WORK INSTRUCTIONS:
What you return must match the records below exactly, down to each character.

SOURCE MATERIAL:
*** Begin section ***

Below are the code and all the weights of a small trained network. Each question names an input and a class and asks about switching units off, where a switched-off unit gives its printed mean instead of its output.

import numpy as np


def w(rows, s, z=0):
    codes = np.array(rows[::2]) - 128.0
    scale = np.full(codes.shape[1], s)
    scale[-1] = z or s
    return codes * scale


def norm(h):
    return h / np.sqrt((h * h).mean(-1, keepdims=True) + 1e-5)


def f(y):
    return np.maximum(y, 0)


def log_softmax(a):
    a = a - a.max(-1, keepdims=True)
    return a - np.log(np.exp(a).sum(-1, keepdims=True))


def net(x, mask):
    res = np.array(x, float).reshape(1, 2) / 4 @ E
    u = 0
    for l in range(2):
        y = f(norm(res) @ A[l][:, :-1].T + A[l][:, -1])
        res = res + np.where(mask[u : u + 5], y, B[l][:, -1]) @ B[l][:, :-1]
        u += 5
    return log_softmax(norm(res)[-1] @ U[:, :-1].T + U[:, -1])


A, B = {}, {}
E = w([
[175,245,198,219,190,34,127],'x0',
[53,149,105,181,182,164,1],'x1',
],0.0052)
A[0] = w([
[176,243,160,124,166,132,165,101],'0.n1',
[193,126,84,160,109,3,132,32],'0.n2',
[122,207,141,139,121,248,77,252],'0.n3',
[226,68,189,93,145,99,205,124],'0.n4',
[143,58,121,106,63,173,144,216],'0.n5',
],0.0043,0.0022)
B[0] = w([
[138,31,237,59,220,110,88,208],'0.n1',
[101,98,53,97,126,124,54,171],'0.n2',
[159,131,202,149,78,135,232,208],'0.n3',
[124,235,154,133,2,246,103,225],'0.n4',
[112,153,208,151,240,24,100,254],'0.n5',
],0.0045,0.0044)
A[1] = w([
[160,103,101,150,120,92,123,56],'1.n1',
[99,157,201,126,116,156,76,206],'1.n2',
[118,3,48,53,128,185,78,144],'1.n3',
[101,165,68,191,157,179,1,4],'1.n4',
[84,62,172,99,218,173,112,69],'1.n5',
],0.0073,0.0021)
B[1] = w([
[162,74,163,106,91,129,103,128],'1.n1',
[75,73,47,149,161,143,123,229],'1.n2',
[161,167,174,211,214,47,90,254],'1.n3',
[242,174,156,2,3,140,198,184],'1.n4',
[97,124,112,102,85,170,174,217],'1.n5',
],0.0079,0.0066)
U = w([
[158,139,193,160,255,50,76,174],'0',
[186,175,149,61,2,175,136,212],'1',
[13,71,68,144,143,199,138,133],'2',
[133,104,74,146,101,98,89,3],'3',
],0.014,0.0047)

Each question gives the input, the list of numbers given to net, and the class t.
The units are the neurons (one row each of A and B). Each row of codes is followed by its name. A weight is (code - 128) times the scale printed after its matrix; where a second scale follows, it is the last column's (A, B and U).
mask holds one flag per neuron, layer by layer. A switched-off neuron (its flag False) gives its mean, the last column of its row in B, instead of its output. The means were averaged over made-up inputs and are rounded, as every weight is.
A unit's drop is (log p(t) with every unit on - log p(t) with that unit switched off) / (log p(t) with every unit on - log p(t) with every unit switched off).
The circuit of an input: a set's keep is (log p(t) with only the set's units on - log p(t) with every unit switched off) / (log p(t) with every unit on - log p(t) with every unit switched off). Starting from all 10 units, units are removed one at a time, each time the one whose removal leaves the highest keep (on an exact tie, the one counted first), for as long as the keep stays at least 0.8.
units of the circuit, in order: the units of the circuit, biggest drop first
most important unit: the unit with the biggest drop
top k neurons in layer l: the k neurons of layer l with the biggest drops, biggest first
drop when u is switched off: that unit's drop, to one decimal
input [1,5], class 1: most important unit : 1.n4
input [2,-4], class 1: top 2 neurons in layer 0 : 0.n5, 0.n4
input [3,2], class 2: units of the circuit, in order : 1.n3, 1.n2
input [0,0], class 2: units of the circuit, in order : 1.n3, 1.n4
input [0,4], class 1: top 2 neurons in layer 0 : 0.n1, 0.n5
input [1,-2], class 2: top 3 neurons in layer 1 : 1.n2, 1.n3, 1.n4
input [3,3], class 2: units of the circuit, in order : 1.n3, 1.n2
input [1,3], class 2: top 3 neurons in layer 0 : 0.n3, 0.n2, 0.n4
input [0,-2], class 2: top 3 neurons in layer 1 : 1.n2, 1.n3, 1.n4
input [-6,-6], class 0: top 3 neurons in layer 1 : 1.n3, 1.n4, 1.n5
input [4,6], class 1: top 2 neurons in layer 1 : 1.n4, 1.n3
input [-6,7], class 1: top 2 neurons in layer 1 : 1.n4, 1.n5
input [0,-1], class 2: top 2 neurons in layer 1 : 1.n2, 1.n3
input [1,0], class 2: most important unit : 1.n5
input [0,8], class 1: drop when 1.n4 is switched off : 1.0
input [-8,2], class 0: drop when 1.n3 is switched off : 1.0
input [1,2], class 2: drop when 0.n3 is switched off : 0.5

*** End section ***

EXERCISE OUTPUT:
Below are the code and all the weights of a small trained network. Each question names an input and a class and asks about switching units off, where a switched-off unit gives its printed mean instead of its output.

import numpy as np


def w(rows, s, z=0):
    codes = np.array(rows[::2]) - 128.0
    scale = np.full(codes.shape[1], s)
    scale[-1] = z or s
    return codes * scale


def norm(h):
    return h / np.sqrt((h * h).mean(-1, keepdims=True) + 1e-5)


def f(y):
    return np.maximum(y, 0)


def log_softmax(a):
    a = a - a.max(-1, keepdims=True)
    return a - np.log(np.exp(a).sum(-1, keepdims=True))


def net(x, mask):
    res = np.array(x, float).reshape(1, 2) / 4 @ E
    u = 0
    for l in range(2):
        y = f(norm(res) @ A[l][:, :-1].T + A[l][:, -1])
        res = res + np.where(mask[u : u + 5], y, B[l][:, -1]) @ B[l][:, :-1]
        u += 5
    return log_softmax(norm(res)[-1] @ U[:, :-1].T + U[:, -1])


A, B = {}, {}
E = w([
[175,245,198,219,190,34,127],'x0',
[53,149,105,181,182,164,1],'x1',
],0.0052)
A[0] = w([
[176,243,160,124,166,132,165,101],'0.n1',
[193,126,84,160,109,3,132,32],'0.n2',
[122,207,141,139,121,248,77,252],'0.n3',
[226,68,189,93,145,99,205,124],'0.n4',
[143,58,121,106,63,173,144,216],'0.n5',
],0.0043,0.0022)
B[0] = w([
[138,31,237,59,220,110,88,208],'0.n1',
[101,98,53,97,126,124,54,171],'0.n2',
[159,131,202,149,78,135,232,208],'0.n3',
[124,235,154,133,2,246,103,225],'0.n4',
[112,153,208,151,240,24,100,254],'0.n5',
],0.0045,0.0044)
A[1] = w([
[160,103,101,150,120,92,123,56],'1.n1',
[99,157,201,126,116,156,76,206],'1.n2',
[118,3,48,53,128,185,78,144],'1.n3',
[101,165,68,191,157,179,1,4],'1.n4',
[84,62,172,99,218,173,112,69],'1.n5',
],0.0073,0.0021)
B[1] = w([
[162,74,163,106,91,129,103,128],'1.n1',
[75,73,47,149,161,143,123,229],'1.n2',
[161,167,174,211,214,47,90,254],'1.n3',
[242,174,156,2,3,140,198,184],'1.n4',
[97,124,112,102,85,170,174,217],'1.n5',
],0.0079,0.0066)
U = w([
[158,139,193,160,255,50,76,174],'0',
[186,175,149,61,2,175,136,212],'1',
[13,71,68,144,143,199,138,133],'2',
[133,104,74,146,101,98,89,3],'3',
],0.014,0.0047)

Each question gives the input, the list of numbers given to net, and the class t.
The units are the neurons (one row each of A and B). Each row of codes is followed by its name. A weight is (code - 128) times the scale printed after its matrix; where a second scale follows, it is the last column's (A, B and U).
mask holds one flag per neuron, layer by layer. A switched-off neuron (its flag False) gives its mean, the last column of its row in B, instead of its output. The means were averaged over made-up inputs and are rounded, as every weight is.
A unit's drop is (log p(t) with every unit on - log p(t) with that unit switched off) / (log p(t) with every unit on - log p(t) with every unit switched off).
The circuit of an input: a set's keep is (log p(t) with only the set's units on - log p(t) with every unit switched off) / (log p(t) with every unit on - log p(t) with every unit switched off). Starting from all 10 units, units are removed one at a time, each time the one whose removal leaves the highest keep (on an exact tie, the one counted first), for as long as the keep stays at least 0.8.
units of the circuit, in order: the units of the circuit, biggest drop first
most important unit: the unit with the biggest drop
top k neurons in layer l: the k neurons of layer l with the biggest drops, biggest first
drop when u is switched off: that unit's drop, to one decimal
input [1,5], class 1: most important unit : 1.n4
input [2,-4], class 1: top 2 neurons in layer 0 : 0.n5, 0.n4
input [3,2], class 2: units of the circuit, in order : 1.n3, 1.n2
input [0,0], class 2: units of the circuit, in order : 1.n3, 1.n4
input [0,4], class 1: top 2 neurons in layer 0 : 0.n1, 0.n5
input [1,-2], class 2: top 3 neurons in layer 1 : 1.n2, 1.n3, 1.n4
input [3,3], class 2: units of the circuit, in order : 1.n3, 1.n2
input [1,3], class 2: top 3 neurons in layer 0 : 0.n3, 0.n2, 0.n4
input [0,-2], class 2: top 3 neurons in layer 1 : 1.n2, 1.n3, 1.n4
input [-6,-6], class 0: top 3 neurons in layer 1 : 1.n3, 1.n4, 1.n5
input [4,6], class 1: top 2 neurons in layer 1 : 1.n4, 1.n3
input [-6,7], class 1: top 2 neurons in layer 1 : 1.n4, 1.n5
input [0,-1], class 2: top 2 neurons in layer 1 : 1.n2, 1.n3
input [1,0], class 2: most important unit : 1.n5
input [0,8], class 1: drop when 1.n4 is switched off : 1.0
input [-8,2], class 0: drop when 1.n3 is switched off : 1.0
input [1,2], class 2: drop when 0.n3 is switched off : 0.5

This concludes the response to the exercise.